[PROBLEM DESCRIPTION]: Wherever a line below holds the word "each", copy that line.

========================================================================

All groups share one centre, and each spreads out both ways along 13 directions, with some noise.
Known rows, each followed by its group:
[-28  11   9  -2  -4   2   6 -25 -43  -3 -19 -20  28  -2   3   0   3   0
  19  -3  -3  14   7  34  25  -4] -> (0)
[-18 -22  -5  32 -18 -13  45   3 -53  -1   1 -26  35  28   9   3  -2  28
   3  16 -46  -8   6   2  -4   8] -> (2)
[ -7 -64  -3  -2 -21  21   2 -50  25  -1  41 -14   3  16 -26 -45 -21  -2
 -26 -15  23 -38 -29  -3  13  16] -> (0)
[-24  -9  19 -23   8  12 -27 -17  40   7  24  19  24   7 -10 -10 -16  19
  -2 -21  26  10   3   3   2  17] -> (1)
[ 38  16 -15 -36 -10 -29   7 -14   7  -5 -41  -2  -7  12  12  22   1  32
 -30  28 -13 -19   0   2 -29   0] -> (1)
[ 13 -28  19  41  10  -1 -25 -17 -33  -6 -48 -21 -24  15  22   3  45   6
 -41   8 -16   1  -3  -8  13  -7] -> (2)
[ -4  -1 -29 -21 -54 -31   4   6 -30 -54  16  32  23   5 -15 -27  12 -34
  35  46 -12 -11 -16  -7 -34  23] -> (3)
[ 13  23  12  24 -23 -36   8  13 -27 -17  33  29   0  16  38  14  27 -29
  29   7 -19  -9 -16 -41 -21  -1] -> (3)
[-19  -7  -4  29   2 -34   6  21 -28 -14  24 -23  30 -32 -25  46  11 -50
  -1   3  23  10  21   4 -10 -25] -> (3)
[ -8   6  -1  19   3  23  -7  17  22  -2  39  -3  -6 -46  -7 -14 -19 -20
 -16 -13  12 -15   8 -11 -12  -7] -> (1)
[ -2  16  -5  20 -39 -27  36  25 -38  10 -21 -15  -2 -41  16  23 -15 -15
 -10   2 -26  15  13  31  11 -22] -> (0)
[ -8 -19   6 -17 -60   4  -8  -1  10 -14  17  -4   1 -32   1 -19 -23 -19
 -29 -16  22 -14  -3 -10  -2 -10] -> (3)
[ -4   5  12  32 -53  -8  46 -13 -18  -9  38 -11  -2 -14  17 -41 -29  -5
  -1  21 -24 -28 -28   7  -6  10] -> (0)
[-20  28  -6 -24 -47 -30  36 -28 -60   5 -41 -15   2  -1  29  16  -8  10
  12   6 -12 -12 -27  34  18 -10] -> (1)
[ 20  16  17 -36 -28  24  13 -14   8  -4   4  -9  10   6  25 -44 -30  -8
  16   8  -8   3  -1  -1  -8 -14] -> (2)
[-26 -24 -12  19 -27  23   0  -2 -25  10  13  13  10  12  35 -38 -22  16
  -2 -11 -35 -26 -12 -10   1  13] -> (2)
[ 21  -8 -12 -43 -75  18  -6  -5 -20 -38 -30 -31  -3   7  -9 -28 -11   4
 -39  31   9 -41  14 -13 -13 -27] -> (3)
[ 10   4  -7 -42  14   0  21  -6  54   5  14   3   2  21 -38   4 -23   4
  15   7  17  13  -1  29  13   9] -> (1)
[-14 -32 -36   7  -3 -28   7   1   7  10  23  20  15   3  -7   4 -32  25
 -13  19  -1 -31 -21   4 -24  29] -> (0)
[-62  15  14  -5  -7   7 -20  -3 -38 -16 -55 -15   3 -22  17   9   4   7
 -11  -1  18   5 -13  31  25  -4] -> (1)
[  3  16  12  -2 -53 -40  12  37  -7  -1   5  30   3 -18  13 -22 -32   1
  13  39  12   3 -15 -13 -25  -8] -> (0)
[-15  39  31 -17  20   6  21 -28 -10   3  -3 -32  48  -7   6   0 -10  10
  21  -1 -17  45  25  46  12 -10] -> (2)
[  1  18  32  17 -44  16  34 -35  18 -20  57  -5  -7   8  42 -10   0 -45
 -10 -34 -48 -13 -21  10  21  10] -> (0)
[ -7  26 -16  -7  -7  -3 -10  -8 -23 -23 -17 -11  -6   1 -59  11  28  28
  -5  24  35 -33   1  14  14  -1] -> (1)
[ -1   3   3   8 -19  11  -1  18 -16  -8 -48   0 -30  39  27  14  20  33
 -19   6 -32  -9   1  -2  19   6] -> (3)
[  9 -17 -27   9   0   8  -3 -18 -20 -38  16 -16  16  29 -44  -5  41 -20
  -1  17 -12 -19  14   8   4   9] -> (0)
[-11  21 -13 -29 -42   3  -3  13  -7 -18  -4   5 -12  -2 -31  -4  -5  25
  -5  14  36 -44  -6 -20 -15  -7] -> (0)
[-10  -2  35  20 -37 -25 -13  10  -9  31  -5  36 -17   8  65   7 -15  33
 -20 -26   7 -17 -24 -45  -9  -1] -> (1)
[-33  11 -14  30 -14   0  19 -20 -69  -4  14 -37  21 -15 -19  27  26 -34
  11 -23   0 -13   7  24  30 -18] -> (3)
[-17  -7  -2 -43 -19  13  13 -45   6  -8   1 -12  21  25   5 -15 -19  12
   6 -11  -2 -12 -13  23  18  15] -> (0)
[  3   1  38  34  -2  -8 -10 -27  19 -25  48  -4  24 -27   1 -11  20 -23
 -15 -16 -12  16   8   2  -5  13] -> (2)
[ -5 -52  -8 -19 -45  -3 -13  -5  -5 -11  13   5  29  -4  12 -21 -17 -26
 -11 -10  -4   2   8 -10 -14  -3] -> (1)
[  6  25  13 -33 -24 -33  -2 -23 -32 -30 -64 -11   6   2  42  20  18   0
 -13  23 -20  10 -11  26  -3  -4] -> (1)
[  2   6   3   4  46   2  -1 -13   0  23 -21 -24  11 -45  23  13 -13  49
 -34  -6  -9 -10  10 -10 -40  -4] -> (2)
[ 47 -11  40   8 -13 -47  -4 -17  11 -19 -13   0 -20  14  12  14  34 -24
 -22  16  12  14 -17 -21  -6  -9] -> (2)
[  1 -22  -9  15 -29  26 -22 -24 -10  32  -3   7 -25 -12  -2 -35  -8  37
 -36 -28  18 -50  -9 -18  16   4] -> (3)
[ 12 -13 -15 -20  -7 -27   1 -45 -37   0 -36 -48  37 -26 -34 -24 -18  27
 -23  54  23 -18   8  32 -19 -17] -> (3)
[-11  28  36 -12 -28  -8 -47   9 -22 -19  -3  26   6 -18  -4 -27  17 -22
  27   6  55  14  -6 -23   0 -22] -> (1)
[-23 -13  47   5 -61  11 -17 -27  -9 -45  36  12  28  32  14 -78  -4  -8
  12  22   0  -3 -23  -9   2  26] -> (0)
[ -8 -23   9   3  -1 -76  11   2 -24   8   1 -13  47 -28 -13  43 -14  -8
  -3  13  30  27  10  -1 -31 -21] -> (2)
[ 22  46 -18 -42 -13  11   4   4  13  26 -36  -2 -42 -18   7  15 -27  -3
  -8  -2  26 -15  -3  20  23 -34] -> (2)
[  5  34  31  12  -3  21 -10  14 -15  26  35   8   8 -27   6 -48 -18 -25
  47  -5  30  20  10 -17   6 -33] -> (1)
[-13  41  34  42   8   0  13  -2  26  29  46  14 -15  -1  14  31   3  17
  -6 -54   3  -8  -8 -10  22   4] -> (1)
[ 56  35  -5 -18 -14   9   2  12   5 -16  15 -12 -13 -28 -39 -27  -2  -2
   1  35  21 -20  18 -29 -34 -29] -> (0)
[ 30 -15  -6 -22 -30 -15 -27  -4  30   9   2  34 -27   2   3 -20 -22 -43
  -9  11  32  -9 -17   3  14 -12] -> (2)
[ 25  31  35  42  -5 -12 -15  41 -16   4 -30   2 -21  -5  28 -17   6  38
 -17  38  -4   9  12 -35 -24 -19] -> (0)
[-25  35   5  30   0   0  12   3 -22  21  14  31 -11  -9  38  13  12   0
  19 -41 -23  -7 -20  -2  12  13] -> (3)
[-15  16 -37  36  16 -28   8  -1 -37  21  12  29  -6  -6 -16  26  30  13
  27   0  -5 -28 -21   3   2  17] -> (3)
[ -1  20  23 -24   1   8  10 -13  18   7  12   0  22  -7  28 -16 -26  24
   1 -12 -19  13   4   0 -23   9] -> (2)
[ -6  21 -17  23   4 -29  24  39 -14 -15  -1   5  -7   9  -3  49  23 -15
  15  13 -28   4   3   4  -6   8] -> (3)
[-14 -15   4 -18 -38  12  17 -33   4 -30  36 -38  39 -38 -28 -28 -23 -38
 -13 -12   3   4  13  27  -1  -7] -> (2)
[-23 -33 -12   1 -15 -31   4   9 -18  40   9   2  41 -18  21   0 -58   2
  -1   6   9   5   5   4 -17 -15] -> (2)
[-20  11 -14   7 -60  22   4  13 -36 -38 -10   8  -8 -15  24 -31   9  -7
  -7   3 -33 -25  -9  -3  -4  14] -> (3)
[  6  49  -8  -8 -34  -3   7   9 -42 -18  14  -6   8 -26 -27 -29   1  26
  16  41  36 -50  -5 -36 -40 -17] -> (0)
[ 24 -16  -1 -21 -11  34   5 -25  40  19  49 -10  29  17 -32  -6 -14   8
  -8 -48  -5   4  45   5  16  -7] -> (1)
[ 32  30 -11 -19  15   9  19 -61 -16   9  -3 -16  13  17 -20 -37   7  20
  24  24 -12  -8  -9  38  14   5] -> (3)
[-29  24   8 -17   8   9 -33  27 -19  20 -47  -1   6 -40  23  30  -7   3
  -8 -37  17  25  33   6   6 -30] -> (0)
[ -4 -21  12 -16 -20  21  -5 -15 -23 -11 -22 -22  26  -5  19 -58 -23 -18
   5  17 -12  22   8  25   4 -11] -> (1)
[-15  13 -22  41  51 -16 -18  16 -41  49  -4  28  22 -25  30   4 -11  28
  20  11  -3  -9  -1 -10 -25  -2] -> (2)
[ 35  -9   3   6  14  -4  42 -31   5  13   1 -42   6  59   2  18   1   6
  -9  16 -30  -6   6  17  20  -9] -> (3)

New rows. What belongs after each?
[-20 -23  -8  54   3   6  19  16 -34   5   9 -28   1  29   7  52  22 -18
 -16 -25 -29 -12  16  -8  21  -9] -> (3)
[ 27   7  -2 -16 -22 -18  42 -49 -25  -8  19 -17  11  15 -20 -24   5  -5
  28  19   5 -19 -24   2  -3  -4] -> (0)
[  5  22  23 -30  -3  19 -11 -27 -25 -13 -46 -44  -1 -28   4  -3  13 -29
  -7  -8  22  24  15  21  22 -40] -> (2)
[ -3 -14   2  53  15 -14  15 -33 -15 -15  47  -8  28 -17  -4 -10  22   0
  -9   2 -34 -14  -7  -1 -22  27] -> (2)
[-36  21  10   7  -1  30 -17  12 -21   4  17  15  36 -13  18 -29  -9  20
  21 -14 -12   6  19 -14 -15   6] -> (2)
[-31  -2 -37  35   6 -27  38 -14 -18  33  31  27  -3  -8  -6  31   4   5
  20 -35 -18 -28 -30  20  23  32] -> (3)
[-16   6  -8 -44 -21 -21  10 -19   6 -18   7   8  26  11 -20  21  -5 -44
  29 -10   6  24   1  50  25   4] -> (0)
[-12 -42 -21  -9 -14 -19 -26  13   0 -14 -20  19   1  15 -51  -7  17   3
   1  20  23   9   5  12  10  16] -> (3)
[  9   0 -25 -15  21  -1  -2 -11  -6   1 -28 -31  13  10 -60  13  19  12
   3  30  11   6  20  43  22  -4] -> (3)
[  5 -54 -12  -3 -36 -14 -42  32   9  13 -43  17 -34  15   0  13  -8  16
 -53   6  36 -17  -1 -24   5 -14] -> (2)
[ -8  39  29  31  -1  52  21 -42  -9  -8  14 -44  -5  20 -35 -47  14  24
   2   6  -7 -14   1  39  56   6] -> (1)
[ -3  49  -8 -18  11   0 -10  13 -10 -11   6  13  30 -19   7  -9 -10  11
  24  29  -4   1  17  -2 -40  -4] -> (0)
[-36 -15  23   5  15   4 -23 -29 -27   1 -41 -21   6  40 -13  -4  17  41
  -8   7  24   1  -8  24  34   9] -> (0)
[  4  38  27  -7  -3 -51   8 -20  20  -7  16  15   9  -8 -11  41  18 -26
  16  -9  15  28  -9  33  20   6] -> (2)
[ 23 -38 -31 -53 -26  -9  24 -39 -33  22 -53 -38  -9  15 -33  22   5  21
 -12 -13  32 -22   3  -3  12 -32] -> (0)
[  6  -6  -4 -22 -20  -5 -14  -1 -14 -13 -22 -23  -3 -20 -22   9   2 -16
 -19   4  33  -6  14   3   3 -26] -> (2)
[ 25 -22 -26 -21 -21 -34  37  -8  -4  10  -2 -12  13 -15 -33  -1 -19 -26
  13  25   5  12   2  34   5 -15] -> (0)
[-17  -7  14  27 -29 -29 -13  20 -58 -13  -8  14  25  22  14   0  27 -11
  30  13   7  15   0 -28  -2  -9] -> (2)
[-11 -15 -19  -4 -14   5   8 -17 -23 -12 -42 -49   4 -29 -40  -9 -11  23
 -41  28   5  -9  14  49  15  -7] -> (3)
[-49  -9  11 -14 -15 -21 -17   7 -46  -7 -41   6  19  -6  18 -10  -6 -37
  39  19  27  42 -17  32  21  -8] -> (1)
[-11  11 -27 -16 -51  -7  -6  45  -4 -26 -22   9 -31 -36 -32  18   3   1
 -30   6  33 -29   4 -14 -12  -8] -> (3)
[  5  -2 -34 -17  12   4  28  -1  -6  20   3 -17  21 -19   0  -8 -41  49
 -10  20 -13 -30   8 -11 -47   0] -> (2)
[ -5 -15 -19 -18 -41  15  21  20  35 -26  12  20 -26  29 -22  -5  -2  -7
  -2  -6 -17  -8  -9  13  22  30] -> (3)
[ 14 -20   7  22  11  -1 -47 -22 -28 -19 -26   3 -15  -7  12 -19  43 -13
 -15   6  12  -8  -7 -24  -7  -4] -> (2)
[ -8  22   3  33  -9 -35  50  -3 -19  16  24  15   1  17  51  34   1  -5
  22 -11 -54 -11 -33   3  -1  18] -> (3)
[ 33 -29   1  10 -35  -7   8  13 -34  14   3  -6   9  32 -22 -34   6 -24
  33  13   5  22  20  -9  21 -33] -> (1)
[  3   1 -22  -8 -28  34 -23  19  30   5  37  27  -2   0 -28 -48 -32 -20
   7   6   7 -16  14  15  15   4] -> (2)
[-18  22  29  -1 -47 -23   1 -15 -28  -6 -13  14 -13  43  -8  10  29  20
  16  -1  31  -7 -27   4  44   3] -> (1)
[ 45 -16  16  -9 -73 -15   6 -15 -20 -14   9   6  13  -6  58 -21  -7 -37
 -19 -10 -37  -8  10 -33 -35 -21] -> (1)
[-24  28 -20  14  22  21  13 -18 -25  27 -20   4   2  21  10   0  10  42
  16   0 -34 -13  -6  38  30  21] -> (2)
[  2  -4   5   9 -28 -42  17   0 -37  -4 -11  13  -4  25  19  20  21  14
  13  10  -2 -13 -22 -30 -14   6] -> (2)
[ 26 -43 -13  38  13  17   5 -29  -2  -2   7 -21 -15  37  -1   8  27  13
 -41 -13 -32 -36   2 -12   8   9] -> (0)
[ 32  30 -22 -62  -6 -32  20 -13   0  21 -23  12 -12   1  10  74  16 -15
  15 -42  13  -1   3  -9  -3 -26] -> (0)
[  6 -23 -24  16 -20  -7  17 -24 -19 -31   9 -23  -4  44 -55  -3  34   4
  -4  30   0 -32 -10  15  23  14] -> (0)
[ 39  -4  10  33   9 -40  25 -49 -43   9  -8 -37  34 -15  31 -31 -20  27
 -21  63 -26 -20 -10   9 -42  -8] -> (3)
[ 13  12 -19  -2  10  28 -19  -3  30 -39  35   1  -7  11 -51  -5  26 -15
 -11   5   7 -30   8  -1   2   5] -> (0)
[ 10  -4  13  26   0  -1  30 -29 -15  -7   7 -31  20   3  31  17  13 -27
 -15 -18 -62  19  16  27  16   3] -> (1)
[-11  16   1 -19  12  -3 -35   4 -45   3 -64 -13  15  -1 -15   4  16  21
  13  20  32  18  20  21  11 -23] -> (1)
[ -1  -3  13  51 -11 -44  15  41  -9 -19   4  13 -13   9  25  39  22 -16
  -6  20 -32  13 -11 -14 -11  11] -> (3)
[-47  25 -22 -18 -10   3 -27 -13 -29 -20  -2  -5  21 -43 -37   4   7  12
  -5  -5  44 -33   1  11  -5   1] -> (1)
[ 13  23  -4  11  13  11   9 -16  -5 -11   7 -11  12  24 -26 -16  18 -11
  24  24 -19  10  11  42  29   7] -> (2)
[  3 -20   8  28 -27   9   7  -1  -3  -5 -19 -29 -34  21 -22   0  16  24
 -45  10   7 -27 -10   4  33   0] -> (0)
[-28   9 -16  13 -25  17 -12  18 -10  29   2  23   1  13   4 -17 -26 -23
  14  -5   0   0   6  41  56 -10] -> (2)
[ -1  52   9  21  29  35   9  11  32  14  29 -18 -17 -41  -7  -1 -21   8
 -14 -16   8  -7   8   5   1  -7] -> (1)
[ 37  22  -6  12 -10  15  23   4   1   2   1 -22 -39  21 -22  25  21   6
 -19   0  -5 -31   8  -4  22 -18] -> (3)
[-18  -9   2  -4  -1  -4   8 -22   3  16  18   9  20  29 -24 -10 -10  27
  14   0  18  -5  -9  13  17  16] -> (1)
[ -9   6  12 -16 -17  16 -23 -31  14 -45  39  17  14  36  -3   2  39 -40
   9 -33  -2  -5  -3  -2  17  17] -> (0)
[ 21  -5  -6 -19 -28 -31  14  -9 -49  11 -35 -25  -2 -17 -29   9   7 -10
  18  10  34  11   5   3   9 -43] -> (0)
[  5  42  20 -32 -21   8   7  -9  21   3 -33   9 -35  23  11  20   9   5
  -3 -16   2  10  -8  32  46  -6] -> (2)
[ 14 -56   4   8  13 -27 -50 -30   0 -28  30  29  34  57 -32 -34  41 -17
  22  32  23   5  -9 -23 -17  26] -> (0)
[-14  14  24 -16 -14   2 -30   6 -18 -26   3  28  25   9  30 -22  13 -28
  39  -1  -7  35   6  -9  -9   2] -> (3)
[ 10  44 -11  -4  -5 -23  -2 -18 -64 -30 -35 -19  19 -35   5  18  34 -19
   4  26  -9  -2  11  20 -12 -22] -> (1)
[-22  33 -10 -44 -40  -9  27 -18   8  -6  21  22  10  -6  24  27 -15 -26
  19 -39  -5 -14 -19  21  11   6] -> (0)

========================================================================

[OUTPUT OF THE TASK]:
All groups share one centre, and each spreads out both ways along 13 directions, with some noise.
Known rows, each followed by its group:
New rows. What belongs after each?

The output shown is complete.